* [What is needed]
Please transcribe the entries below without changing a single character.

* [Data records]

···

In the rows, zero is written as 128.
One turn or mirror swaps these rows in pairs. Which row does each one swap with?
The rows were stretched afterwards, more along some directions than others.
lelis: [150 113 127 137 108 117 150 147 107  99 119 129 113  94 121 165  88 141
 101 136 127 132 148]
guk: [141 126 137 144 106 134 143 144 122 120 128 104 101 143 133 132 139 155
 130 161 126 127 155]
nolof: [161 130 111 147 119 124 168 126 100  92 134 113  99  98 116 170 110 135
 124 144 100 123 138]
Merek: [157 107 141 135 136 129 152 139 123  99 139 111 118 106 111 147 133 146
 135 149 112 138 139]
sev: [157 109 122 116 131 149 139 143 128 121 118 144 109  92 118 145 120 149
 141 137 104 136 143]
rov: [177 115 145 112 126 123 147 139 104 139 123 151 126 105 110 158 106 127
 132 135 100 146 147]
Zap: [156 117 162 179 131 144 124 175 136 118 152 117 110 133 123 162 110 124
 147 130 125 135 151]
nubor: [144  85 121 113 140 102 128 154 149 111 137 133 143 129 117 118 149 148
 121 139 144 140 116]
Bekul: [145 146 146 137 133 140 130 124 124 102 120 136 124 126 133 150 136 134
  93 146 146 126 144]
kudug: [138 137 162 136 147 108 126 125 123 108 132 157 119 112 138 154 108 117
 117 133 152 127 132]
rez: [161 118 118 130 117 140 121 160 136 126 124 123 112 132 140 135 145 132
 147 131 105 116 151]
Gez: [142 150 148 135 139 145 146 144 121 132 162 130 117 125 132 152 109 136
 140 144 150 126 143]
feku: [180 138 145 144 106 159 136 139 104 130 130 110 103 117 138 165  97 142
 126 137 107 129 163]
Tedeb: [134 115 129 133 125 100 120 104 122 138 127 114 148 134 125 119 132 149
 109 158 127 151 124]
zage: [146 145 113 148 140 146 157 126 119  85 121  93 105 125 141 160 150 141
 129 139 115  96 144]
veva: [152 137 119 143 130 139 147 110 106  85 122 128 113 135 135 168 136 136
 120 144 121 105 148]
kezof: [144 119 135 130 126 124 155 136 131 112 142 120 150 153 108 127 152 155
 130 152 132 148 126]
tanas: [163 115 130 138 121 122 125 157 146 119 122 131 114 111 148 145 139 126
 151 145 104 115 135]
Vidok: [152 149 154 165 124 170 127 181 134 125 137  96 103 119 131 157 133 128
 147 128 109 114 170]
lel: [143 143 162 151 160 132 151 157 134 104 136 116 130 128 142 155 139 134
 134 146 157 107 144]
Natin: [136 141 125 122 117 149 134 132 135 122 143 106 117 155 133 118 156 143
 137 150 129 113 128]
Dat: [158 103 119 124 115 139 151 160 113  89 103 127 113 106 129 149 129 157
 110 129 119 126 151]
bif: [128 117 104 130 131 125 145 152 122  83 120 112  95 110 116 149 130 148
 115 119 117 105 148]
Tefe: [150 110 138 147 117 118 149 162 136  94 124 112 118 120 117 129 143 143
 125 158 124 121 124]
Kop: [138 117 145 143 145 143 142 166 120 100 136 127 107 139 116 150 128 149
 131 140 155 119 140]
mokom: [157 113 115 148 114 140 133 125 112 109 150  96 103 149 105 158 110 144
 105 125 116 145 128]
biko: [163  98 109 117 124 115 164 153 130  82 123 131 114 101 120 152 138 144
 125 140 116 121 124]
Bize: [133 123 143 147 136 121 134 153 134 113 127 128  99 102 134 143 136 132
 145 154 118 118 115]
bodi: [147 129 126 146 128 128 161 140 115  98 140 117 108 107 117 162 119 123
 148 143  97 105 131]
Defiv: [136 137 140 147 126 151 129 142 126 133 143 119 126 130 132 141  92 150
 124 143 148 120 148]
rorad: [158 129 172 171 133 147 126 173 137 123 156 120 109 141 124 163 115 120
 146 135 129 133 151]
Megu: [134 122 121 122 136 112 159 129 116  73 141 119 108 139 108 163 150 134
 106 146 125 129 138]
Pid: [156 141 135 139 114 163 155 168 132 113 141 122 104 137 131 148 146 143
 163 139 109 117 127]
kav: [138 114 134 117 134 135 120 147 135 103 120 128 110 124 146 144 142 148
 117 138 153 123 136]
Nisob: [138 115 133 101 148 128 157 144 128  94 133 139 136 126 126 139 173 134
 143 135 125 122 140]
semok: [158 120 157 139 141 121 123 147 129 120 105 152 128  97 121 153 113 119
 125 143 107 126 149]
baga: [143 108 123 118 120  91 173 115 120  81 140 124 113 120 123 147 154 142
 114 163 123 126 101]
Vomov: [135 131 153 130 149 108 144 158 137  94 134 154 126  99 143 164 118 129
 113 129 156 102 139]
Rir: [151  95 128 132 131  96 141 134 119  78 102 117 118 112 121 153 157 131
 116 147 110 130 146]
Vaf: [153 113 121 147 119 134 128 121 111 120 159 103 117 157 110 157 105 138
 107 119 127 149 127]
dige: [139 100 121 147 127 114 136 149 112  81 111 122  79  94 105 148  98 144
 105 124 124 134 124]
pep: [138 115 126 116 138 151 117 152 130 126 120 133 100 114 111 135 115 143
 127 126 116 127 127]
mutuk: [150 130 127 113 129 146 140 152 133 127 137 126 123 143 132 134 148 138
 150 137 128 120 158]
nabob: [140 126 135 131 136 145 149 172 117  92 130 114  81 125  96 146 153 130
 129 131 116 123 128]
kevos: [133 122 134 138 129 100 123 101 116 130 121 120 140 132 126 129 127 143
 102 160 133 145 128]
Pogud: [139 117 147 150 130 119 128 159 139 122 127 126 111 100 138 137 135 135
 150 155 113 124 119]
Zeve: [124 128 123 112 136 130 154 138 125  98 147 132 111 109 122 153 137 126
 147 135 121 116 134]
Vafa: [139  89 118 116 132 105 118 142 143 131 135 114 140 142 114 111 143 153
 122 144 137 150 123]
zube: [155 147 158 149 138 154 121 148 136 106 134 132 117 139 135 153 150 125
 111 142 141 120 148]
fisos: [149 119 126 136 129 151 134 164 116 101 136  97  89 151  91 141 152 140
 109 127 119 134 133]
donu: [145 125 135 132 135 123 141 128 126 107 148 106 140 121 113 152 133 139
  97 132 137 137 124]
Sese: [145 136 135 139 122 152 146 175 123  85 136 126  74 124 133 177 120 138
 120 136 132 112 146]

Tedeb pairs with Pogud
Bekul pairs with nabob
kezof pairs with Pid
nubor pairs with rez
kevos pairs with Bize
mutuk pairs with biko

···

* [Exercise response]
In the rows, zero is written as 128.
One turn or mirror swaps these rows in pairs. Which row does each one swap with?
The rows were stretched afterwards, more along some directions than others.
lelis: [150 113 127 137 108 117 150 147 107  99 119 129 113  94 121 165  88 141
 101 136 127 132 148]
guk: [141 126 137 144 106 134 143 144 122 120 128 104 101 143 133 132 139 155
 130 161 126 127 155]
nolof: [161 130 111 147 119 124 168 126 100  92 134 113  99  98 116 170 110 135
 124 144 100 123 138]
Merek: [157 107 141 135 136 129 152 139 123  99 139 111 118 106 111 147 133 146
 135 149 112 138 139]
sev: [157 109 122 116 131 149 139 143 128 121 118 144 109  92 118 145 120 149
 141 137 104 136 143]
rov: [177 115 145 112 126 123 147 139 104 139 123 151 126 105 110 158 106 127
 132 135 100 146 147]
Zap: [156 117 162 179 131 144 124 175 136 118 152 117 110 133 123 162 110 124
 147 130 125 135 151]
nubor: [144  85 121 113 140 102 128 154 149 111 137 133 143 129 117 118 149 148
 121 139 144 140 116]
Bekul: [145 146 146 137 133 140 130 124 124 102 120 136 124 126 133 150 136 134
  93 146 146 126 144]
kudug: [138 137 162 136 147 108 126 125 123 108 132 157 119 112 138 154 108 117
 117 133 152 127 132]
rez: [161 118 118 130 117 140 121 160 136 126 124 123 112 132 140 135 145 132
 147 131 105 116 151]
Gez: [142 150 148 135 139 145 146 144 121 132 162 130 117 125 132 152 109 136
 140 144 150 126 143]
feku: [180 138 145 144 106 159 136 139 104 130 130 110 103 117 138 165  97 142
 126 137 107 129 163]
Tedeb: [134 115 129 133 125 100 120 104 122 138 127 114 148 134 125 119 132 149
 109 158 127 151 124]
zage: [146 145 113 148 140 146 157 126 119  85 121  93 105 125 141 160 150 141
 129 139 115  96 144]
veva: [152 137 119 143 130 139 147 110 106  85 122 128 113 135 135 168 136 136
 120 144 121 105 148]
kezof: [144 119 135 130 126 124 155 136 131 112 142 120 150 153 108 127 152 155
 130 152 132 148 126]
tanas: [163 115 130 138 121 122 125 157 146 119 122 131 114 111 148 145 139 126
 151 145 104 115 135]
Vidok: [152 149 154 165 124 170 127 181 134 125 137  96 103 119 131 157 133 128
 147 128 109 114 170]
lel: [143 143 162 151 160 132 151 157 134 104 136 116 130 128 142 155 139 134
 134 146 157 107 144]
Natin: [136 141 125 122 117 149 134 132 135 122 143 106 117 155 133 118 156 143
 137 150 129 113 128]
Dat: [158 103 119 124 115 139 151 160 113  89 103 127 113 106 129 149 129 157
 110 129 119 126 151]
bif: [128 117 104 130 131 125 145 152 122  83 120 112  95 110 116 149 130 148
 115 119 117 105 148]
Tefe: [150 110 138 147 117 118 149 162 136  94 124 112 118 120 117 129 143 143
 125 158 124 121 124]
Kop: [138 117 145 143 145 143 142 166 120 100 136 127 107 139 116 150 128 149
 131 140 155 119 140]
mokom: [157 113 115 148 114 140 133 125 112 109 150  96 103 149 105 158 110 144
 105 125 116 145 128]
biko: [163  98 109 117 124 115 164 153 130  82 123 131 114 101 120 152 138 144
 125 140 116 121 124]
Bize: [133 123 143 147 136 121 134 153 134 113 127 128  99 102 134 143 136 132
 145 154 118 118 115]
bodi: [147 129 126 146 128 128 161 140 115  98 140 117 108 107 117 162 119 123
 148 143  97 105 131]
Defiv: [136 137 140 147 126 151 129 142 126 133 143 119 126 130 132 141  92 150
 124 143 148 120 148]
rorad: [158 129 172 171 133 147 126 173 137 123 156 120 109 141 124 163 115 120
 146 135 129 133 151]
Megu: [134 122 121 122 136 112 159 129 116  73 141 119 108 139 108 163 150 134
 106 146 125 129 138]
Pid: [156 141 135 139 114 163 155 168 132 113 141 122 104 137 131 148 146 143
 163 139 109 117 127]
kav: [138 114 134 117 134 135 120 147 135 103 120 128 110 124 146 144 142 148
 117 138 153 123 136]
Nisob: [138 115 133 101 148 128 157 144 128  94 133 139 136 126 126 139 173 134
 143 135 125 122 140]
semok: [158 120 157 139 141 121 123 147 129 120 105 152 128  97 121 153 113 119
 125 143 107 126 149]
baga: [143 108 123 118 120  91 173 115 120  81 140 124 113 120 123 147 154 142
 114 163 123 126 101]
Vomov: [135 131 153 130 149 108 144 158 137  94 134 154 126  99 143 164 118 129
 113 129 156 102 139]
Rir: [151  95 128 132 131  96 141 134 119  78 102 117 118 112 121 153 157 131
 116 147 110 130 146]
Vaf: [153 113 121 147 119 134 128 121 111 120 159 103 117 157 110 157 105 138
 107 119 127 149 127]
dige: [139 100 121 147 127 114 136 149 112  81 111 122  79  94 105 148  98 144
 105 124 124 134 124]
pep: [138 115 126 116 138 151 117 152 130 126 120 133 100 114 111 135 115 143
 127 126 116 127 127]
mutuk: [150 130 127 113 129 146 140 152 133 127 137 126 123 143 132 134 148 138
 150 137 128 120 158]
nabob: [140 126 135 131 136 145 149 172 117  92 130 114  81 125  96 146 153 130
 129 131 116 123 128]
kevos: [133 122 134 138 129 100 123 101 116 130 121 120 140 132 126 129 127 143
 102 160 133 145 128]
Pogud: [139 117 147 150 130 119 128 159 139 122 127 126 111 100 138 137 135 135
 150 155 113 124 119]
Zeve: [124 128 123 112 136 130 154 138 125  98 147 132 111 109 122 153 137 126
 147 135 121 116 134]
Vafa: [139  89 118 116 132 105 118 142 143 131 135 114 140 142 114 111 143 153
 122 144 137 150 123]
zube: [155 147 158 149 138 154 121 148 136 106 134 132 117 139 135 153 150 125
 111 142 141 120 148]
fisos: [149 119 126 136 129 151 134 164 116 101 136  97  89 151  91 141 152 140
 109 127 119 134 133]
donu: [145 125 135 132 135 123 141 128 126 107 148 106 140 121 113 152 133 139
  97 132 137 137 124]
Sese: [145 136 135 139 122 152 146 175 123  85 136 126  74 124 133 177 120 138
 120 136 132 112 146]

Tedeb pairs with Pogud
Bekul pairs with nabob
kezof pairs with Pid
nubor pairs with rez
kevos pairs with Bize
mutuk pairs with biko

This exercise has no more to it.